Among the entries below, which lines include the string "last"? Show each one.

[DATASET EXCERPTS]

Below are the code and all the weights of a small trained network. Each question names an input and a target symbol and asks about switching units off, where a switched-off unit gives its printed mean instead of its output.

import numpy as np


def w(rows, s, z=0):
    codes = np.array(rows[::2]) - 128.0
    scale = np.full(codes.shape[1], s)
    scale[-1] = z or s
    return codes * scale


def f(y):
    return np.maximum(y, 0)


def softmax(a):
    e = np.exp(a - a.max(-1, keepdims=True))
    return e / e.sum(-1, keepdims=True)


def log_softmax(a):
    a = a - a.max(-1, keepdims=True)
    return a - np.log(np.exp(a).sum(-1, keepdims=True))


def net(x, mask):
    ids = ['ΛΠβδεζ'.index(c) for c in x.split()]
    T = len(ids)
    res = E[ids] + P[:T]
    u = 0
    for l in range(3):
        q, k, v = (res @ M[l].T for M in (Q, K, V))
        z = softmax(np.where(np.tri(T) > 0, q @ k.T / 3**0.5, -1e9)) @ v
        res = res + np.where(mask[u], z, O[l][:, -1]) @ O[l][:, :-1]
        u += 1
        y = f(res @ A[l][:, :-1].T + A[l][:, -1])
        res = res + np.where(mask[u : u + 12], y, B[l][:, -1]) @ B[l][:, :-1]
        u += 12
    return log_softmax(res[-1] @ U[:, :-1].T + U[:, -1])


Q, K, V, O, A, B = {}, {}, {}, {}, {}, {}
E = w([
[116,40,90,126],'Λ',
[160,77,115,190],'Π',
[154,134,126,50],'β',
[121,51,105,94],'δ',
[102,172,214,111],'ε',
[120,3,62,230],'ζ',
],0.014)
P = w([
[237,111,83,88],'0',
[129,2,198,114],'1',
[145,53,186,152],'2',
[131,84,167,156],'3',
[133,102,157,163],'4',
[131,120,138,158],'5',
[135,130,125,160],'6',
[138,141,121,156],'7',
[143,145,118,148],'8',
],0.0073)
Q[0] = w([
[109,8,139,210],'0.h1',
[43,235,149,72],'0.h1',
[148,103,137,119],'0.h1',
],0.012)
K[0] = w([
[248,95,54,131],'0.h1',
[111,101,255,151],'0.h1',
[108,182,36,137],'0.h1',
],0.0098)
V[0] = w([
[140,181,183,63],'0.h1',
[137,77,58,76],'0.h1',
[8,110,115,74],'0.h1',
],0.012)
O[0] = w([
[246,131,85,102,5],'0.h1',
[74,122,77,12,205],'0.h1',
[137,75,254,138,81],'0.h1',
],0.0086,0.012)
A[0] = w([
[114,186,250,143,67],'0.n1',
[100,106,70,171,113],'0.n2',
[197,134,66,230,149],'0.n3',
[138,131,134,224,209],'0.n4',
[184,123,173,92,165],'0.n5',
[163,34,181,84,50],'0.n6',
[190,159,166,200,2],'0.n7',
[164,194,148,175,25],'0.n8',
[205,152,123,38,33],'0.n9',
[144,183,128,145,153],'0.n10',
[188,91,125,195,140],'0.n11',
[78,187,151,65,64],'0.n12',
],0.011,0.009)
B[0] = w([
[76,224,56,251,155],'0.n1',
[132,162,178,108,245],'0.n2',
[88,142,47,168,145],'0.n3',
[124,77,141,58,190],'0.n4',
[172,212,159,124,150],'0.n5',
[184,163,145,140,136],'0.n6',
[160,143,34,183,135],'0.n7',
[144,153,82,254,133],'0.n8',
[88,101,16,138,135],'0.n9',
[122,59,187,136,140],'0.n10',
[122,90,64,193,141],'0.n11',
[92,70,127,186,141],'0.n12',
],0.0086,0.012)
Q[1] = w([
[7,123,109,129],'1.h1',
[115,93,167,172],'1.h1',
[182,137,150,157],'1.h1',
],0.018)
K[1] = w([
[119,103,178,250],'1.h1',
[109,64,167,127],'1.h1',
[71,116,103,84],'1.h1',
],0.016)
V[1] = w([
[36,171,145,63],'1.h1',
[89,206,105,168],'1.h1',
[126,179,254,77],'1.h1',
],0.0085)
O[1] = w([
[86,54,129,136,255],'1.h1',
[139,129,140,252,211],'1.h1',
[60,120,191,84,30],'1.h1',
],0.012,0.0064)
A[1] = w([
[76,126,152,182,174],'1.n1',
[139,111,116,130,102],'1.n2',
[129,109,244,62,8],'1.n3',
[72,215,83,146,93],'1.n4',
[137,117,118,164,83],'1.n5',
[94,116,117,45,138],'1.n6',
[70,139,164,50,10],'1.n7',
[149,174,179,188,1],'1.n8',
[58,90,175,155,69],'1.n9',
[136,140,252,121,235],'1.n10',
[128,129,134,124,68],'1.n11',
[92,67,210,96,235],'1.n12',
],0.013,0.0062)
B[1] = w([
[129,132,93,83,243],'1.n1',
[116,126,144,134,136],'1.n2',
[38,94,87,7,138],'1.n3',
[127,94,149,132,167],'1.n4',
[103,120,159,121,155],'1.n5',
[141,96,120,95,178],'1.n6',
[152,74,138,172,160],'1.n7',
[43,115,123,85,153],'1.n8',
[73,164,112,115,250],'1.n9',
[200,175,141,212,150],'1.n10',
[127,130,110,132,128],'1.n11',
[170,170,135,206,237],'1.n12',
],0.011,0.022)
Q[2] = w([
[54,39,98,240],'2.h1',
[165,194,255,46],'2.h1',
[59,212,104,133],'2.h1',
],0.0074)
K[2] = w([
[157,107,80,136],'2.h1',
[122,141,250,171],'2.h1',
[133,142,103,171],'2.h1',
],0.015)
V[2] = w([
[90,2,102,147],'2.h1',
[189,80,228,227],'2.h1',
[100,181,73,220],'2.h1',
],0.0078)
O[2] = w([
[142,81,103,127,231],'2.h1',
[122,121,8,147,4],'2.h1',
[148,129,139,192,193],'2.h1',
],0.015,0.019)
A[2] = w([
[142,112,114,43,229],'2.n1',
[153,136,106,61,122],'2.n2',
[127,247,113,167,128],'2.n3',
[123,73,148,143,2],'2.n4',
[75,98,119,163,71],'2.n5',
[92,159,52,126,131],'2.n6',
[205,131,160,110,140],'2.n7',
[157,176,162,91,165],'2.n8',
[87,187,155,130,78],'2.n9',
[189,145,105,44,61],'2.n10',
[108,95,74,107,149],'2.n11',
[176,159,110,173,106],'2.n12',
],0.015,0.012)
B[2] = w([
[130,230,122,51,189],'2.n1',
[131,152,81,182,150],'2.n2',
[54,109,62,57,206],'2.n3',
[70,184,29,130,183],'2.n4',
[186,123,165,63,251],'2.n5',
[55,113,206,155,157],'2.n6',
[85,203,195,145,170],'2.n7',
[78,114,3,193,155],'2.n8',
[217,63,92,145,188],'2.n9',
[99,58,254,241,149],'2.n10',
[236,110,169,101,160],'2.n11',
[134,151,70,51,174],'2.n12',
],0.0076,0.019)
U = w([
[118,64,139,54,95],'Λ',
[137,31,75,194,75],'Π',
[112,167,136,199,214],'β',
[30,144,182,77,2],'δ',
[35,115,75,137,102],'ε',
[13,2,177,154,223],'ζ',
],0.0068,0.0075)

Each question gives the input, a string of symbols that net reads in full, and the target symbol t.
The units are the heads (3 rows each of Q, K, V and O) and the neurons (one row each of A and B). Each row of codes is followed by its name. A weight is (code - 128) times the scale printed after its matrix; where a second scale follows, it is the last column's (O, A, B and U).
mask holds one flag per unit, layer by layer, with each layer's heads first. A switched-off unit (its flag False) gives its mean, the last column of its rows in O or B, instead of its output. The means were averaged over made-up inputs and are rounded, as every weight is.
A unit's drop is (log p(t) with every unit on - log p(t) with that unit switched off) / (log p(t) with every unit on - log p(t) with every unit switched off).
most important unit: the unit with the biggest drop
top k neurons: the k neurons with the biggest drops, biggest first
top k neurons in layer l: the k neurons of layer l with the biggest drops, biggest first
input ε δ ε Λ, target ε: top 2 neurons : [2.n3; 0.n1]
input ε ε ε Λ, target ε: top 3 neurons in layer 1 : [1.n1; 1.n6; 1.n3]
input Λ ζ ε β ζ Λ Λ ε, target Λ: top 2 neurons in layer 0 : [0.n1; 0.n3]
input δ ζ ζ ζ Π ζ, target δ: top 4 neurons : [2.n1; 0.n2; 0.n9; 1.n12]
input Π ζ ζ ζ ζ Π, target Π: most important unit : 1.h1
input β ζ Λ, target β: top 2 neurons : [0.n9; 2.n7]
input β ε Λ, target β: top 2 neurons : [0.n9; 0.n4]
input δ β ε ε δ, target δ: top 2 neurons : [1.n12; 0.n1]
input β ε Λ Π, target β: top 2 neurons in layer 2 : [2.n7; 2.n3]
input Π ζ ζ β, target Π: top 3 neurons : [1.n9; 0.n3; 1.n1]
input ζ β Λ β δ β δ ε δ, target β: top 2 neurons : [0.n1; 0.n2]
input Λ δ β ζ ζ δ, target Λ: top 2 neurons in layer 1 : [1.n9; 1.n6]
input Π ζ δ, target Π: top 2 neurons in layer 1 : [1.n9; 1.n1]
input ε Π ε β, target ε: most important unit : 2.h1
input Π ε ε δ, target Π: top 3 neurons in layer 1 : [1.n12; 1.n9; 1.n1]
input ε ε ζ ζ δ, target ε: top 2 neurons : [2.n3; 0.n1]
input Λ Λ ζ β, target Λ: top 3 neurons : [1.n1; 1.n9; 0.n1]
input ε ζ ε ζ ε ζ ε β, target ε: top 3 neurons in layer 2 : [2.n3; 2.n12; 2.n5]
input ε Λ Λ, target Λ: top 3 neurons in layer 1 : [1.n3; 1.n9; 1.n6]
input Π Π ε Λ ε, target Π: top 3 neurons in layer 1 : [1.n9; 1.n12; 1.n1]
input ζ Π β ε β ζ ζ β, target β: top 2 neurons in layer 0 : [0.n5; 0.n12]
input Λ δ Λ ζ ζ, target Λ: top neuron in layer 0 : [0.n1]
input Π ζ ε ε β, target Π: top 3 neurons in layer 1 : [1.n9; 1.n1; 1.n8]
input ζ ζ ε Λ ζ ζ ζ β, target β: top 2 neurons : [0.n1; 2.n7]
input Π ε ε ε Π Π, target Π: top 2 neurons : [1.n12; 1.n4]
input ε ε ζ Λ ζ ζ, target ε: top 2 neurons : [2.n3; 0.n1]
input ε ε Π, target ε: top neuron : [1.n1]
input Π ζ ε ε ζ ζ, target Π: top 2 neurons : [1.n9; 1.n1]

[/DATASET EXCERPTS]

* _EXERCISE ANSWER_
The units are the heads (3 rows each of Q, K, V and O) and the neurons (one row each of A and B). Each row of codes is followed by its name. A weight is (code - 128) times the scale printed after its matrix; where a second scale follows, it is the last column's (O, A, B and U).
mask holds one flag per unit, layer by layer, with each layer's heads first. A switched-off unit (its flag False) gives its mean, the last column of its rows in O or B, instead of its output. The means were averaged over made-up inputs and are rounded, as every weight is.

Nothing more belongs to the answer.